▸ About this task
Reproduce exactly, and only, the lines below from the one containing "Mevaz: -1.65 0.81" through the one containing "1.01 -0.88 -0.39".

▸ Records
One turn sends every row of this set to another row. A few are shown first. Where does it send the rows asked after them?
Toves: -1.22 0.63 -0.13 -0.12 -0.01 -0.81 0.62 1.82 0.29 0.19 2.79 0.56 -0.62
 1.05 0.68 1.88 -0.31 0.05 0.63 0.22 1.74 -1.03 -1.28 -1.59 0.29 -0.60
 0.62 -0.47 0.46 0.31 -0.16 0.01 1.46 -0.36 1.45
vozaf: 1.23 -1.21 1.63 1.92 -0.13 0.70 -1.38 -1.35 -1.16 -0.26 0.16 -0.85 0.05
 -1.90 -1.19 -1.20 -1.34 -0.18 -0.65 -0.71 -1.63 3.58 0.20 -0.95 0.42
 -1.25 0.22 1.05 -0.70 -0.29 -0.01 -0.34 1.78 0.78 0.86
sif: 1.43 -1.06 2.57 0.94 -0.37 0.10 -1.46 0.14 -0.05 -0.11 0.58 -1.34 0.37
 -0.03 0.54 -0.67 1.12 -0.05 -0.09 0.32 -3.26 3.21 0.98 -0.30 -0.06
 -1.08 0.31 1.87 0.05 -0.64 -1.75 -0.35 1.60 -0.18 -0.04
mirup: 0.79 -1.00 2.40 0.11 1.37 -1.27 -2.67 -1.30 -0.56 0.11 -0.75 -1.38 1.80
 -1.26 -1.57 0.07 0.88 -0.11 -0.23 -1.98 -1.76 2.11 1.01 -0.62 -1.10
 -0.58 -1.04 0.90 -0.53 -0.77 -0.64 -0.56 1.66 -0.27 -0.61
Zagi: -1.45 -1.13 -0.97 -1.55 -0.94 -2.22 -2.50 0.82 1.24 -0.72 -0.73 1.73
 -0.52 0.65 0.90 -1.43 0.60 -0.83 -0.76 -0.62 1.77 -0.15 0.63 0.34 -0.40
 1.58 -1.08 -0.62 0.10 0.40 1.29 -0.19 0.13 -0.22 -2.34
Nata: 0.94 -1.54 2.86 0.21 0.97 -0.63 -2.49 -1.80 -0.26 -0.11 -0.45 -0.47 0.94
 -1.21 -0.55 -0.09 1.09 -0.52 -0.84 -2.07 -1.78 2.71 1.43 -0.68 -1.20
 -0.80 -1.15 1.13 0.05 -0.27 -0.49 -0.92 1.43 0.44 -0.12
momul: -1.65 -0.10 -0.61 -1.19 -0.15 -0.45 -1.16 0.59 1.70 0.35 -0.06 1.01
 -1.22 0.40 1.36 -0.51 0.82 -0.43 -1.05 0.16 0.84 -0.55 -1.64 0.68 0.69
 1.51 -1.03 -1.04 0.98 0.90 1.35 0.51 -0.22 0.25 -3.31
lebev: -1.41 0.55 0.42 -0.44 0.73 0.42 1.47 0.39 -1.08 -0.36 2.29 -0.15 -1.04
 1.49 -0.94 0.59 1.98 0.69 0.42 1.17 0.03 -0.50 -0.28 -0.62 -0.44 0.72
 1.36 0.98 0.00 -0.34 -3.15 -1.26 0.13 0.48 2.26
gok: -1.76 -0.23 -0.55 0.32 0.32 1.10 0.02 -1.50 -2.26 -1.82 1.28 1.22 -0.94
 -0.22 -2.91 -1.43 0.17 0.73 -0.04 0.72 0.10 -0.51 -0.09 -0.26 0.20 1.68
 0.35 0.26 -0.98 -1.41 -0.98 -1.32 -1.36 1.73 1.76
pep: -1.66 -1.24 0.18 -1.07 -1.34 -1.59 -1.85 1.36 1.48 -1.62 1.63 2.20 -0.11
 0.61 0.93 0.55 -0.02 -0.86 -0.28 0.96 0.99 -1.06 -0.93 -0.37 0.54 1.26
 -0.20 -1.15 1.08 -1.03 0.68 0.30 0.25 0.28 -0.78
banar: 1.79 0.20 2.20 1.27 0.17 -0.47 -1.80 -0.18 -0.29 0.44 0.93 -0.89 0.78
 -0.63 0.59 0.18 -0.65 0.02 0.79 -1.88 -1.76 2.05 1.09 -1.28 0.13 -2.50
 -0.97 1.15 -0.80 -0.17 0.83 -0.03 1.49 -0.65 0.06
vomi: 1.10 -0.64 1.57 1.47 -0.25 0.16 -1.79 -1.11 -1.37 -0.06 -0.49 -1.47 0.47
 -1.55 -2.19 -1.40 -1.60 -0.39 -0.41 -0.45 -1.34 3.16 -0.34 -0.89 0.79
 -0.81 0.48 0.64 -1.51 -0.53 -0.56 -0.02 2.02 0.11 0.16
Gusu: -0.73 1.10 -1.14 -0.46 1.91 1.15 2.31 0.60 -0.61 0.76 0.68 -1.73 -1.66
 0.78 0.20 0.04 2.11 1.43 0.58 0.71 -0.57 -0.28 -0.96 1.19 -0.13 0.81
 1.03 1.30 0.39 1.27 -1.33 -0.77 -0.65 0.98 0.06
zezu: -1.83 -1.43 -0.65 -1.32 -1.32 -1.50 -1.09 0.93 1.23 -1.57 -0.95 1.72
 -0.41 -0.07 1.22 -1.09 0.58 -1.07 -1.15 0.39 0.82 -0.30 -0.54 0.52 0.74
 1.68 -0.74 -1.65 0.87 -0.29 1.61 1.41 -0.36 0.33 -0.58
tolil: -1.31 -0.20 -1.85 0.22 1.48 1.99 0.83 -1.28 -1.87 -0.29 -0.99 -0.17
 -1.94 -0.19 -1.27 -1.76 1.13 0.93 -0.22 0.75 -0.70 -0.10 -1.07 1.48
 0.37 1.45 -0.03 0.58 -0.63 0.31 0.25 -1.31 -1.75 2.09 0.12
Mevaz: -1.65 0.81 -1.47 0.51 0.57 1.36 1.84 -0.85 -2.16 -1.17 0.34 -0.31 -1.11
 -0.77 -2.20 -2.43 0.63 1.60 -0.14 0.27 -0.16 0.31 0.27 0.18 0.51 1.50
 0.47 0.21 -1.03 -0.40 -0.63 0.35 -1.38 0.95 2.02
fasam: 1.94 -0.98 2.42 -0.25 -1.23 -1.52 -2.56 -0.16 0.19 -1.16 -0.86 -1.25
 1.01 -0.88 -0.39 -0.83 -1.11 -1.43 0.15 -0.13 -1.78 2.30 0.41 0.41 0.75
 -0.22 0.64 0.85 -0.95 -0.79 -0.47 0.42 1.08 0.26 -1.24
kapot: -0.77 0.88 -1.70 0.14 0.82 -0.23 1.73 2.18 -0.56 0.72 1.55 -1.70 -1.16
 1.40 0.26 -0.67 1.68 1.78 1.01 0.50 0.35 0.67 0.57 -0.10 -0.80 0.26
 1.38 1.71 -0.22 1.03 -1.94 -0.72 0.91 -0.66 0.81
pev: -2.07 -1.90 -2.03 -0.30 1.13 -0.52 -1.95 -1.20 -1.34 -0.99 -1.57 1.43
 -0.50 -0.53 -1.65 -2.32 1.27 0.52 -0.87 -1.04 0.92 0.36 0.99 0.46 -1.32
 1.88 -1.53 0.12 -0.53 -0.26 1.20 -1.70 -0.62 1.05 -0.13
Nuse: -0.65 1.12 -1.45 -0.50 -0.74 -1.75 -0.02 2.63 1.11 0.63 1.45 -0.06 -0.93
 1.19 1.61 -0.27 -0.34 0.31 0.72 -0.50 2.13 -0.10 0.07 -0.69 0.13 -0.16
 0.25 0.05 -0.25 1.41 0.66 0.48 1.17 -1.29 -1.16
nin: 1.62 -0.15 1.57 1.17 0.44 -0.94 -2.01 0.18 -0.84 0.63 -0.29 -1.45 1.20
 -0.56 -0.29 0.43 -0.93 -0.25 1.06 -1.46 -1.51 1.73 0.28 -1.13 0.29
 -2.44 -0.72 0.69 -1.39 -0.50 0.89 -0.05 2.04 -0.91 0.30
lan: -1.29 1.62 0.04 -0.87 0.22 0.14 2.51 1.19 -0.21 0.28 1.11 -1.03 -1.30
 1.52 0.35 -0.49 2.72 0.83 -0.01 0.68 0.04 0.08 0.13 -0.19 0.03 0.77
 1.06 0.57 0.05 0.72 -2.78 0.68 0.05 -0.63 1.53
Kade: -1.26 -0.83 -2.45 0.63 0.88 0.84 0.86 -0.22 -2.25 -0.76 -0.28 -0.63
 -1.41 -0.15 -2.00 -2.67 1.01 1.50 -0.07 0.76 0.06 1.24 0.59 0.75 -0.68
 1.67 1.10 1.54 -0.90 0.12 -1.21 -1.67 -0.42 1.26 1.49
moz: -2.58 -1.41 -1.21 -0.50 1.53 -0.24 -0.85 -0.95 -0.96 -1.43 -1.04 1.22
 0.39 -0.84 -1.05 -1.50 2.66 1.18 -0.83 -0.88 -0.57 -0.52 0.94 0.46
 -0.94 1.96 -2.09 -0.60 0.50 -1.33 1.16 0.04 -1.38 0.70 0.65
loz: -0.84 1.67 -1.04 -0.47 0.96 0.00 1.33 1.47 1.07 1.37 1.51 -0.90 -1.38
 0.36 1.36 0.73 0.17 0.75 0.32 -0.29 1.28 -0.61 -1.76 0.09 0.60 0.09
 0.27 -0.14 0.70 1.90 0.66 0.56 0.43 -0.04 -1.55
Nit: 1.15 -1.00 2.49 0.48 -0.06 -0.54 -1.90 0.25 -0.47 0.36 -0.63 -1.82 0.77
 0.44 -0.32 -0.46 1.39 -0.48 0.03 0.45 -2.89 2.77 0.31 -0.33 -0.05 -0.90
 0.32 1.40 -0.62 -0.88 -2.14 -0.42 2.10 -0.81 -0.18
beg: -2.48 -1.45 -0.29 -0.41 0.86 -0.62 -2.39 -0.94 -0.61 -1.74 0.90 2.50
 0.57 -0.19 -1.37 -0.17 1.32 0.47 -0.37 -0.49 0.13 -1.45 0.35 -0.44
 -0.73 1.60 -1.97 -0.74 0.34 -1.97 1.01 -1.01 -0.98 0.85 0.00
Guna: 2.03 -0.72 3.00 -0.08 -1.56 -0.87 -2.37 -0.87 0.44 -1.03 -0.09 -0.31
 0.25 -0.95 0.34 -1.00 -1.13 -1.57 -0.36 -0.79 -1.50 2.69 0.94 -0.07
 0.70 -0.62 0.16 0.94 -0.69 -0.16 -0.24 0.16 0.75 0.59 -1.05
bofe: -2.24 -0.91 -1.36 -0.39 1.57 0.67 -1.58 -1.34 -0.53 0.17 -1.38 1.48
 -1.12 -0.05 -0.48 -1.25 1.86 0.36 -1.10 -0.47 -0.10 -0.68 -0.87 0.85
 -0.15 1.49 -2.31 -0.65 0.19 0.03 1.90 -1.01 -1.19 1.11 -1.79
mubo: -1.41 1.07 -0.60 -0.60 -0.03 -1.18 0.96 1.76 0.77 0.78 0.73 0.39 -0.80
 0.75 1.62 0.69 0.47 -0.13 -0.01 -0.95 2.00 -0.67 -0.79 -1.27 0.44 -0.57
 -0.59 -1.29 0.30 1.18 1.07 1.44 1.10 -1.13 0.89

gok turns into -> Toves
Mevaz turns into -> mubo
Guna turns into -> vozaf
Now these:
vomi turns into -> nin
Nuse turns into -> pev
momul turns into -> tolil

▸ Expected answer
Mevaz: -1.65 0.81 -1.47 0.51 0.57 1.36 1.84 -0.85 -2.16 -1.17 0.34 -0.31 -1.11
 -0.77 -2.20 -2.43 0.63 1.60 -0.14 0.27 -0.16 0.31 0.27 0.18 0.51 1.50
 0.47 0.21 -1.03 -0.40 -0.63 0.35 -1.38 0.95 2.02
fasam: 1.94 -0.98 2.42 -0.25 -1.23 -1.52 -2.56 -0.16 0.19 -1.16 -0.86 -1.25
 1.01 -0.88 -0.39 -0.83 -1.11 -1.43 0.15 -0.13 -1.78 2.30 0.41 0.41 0.75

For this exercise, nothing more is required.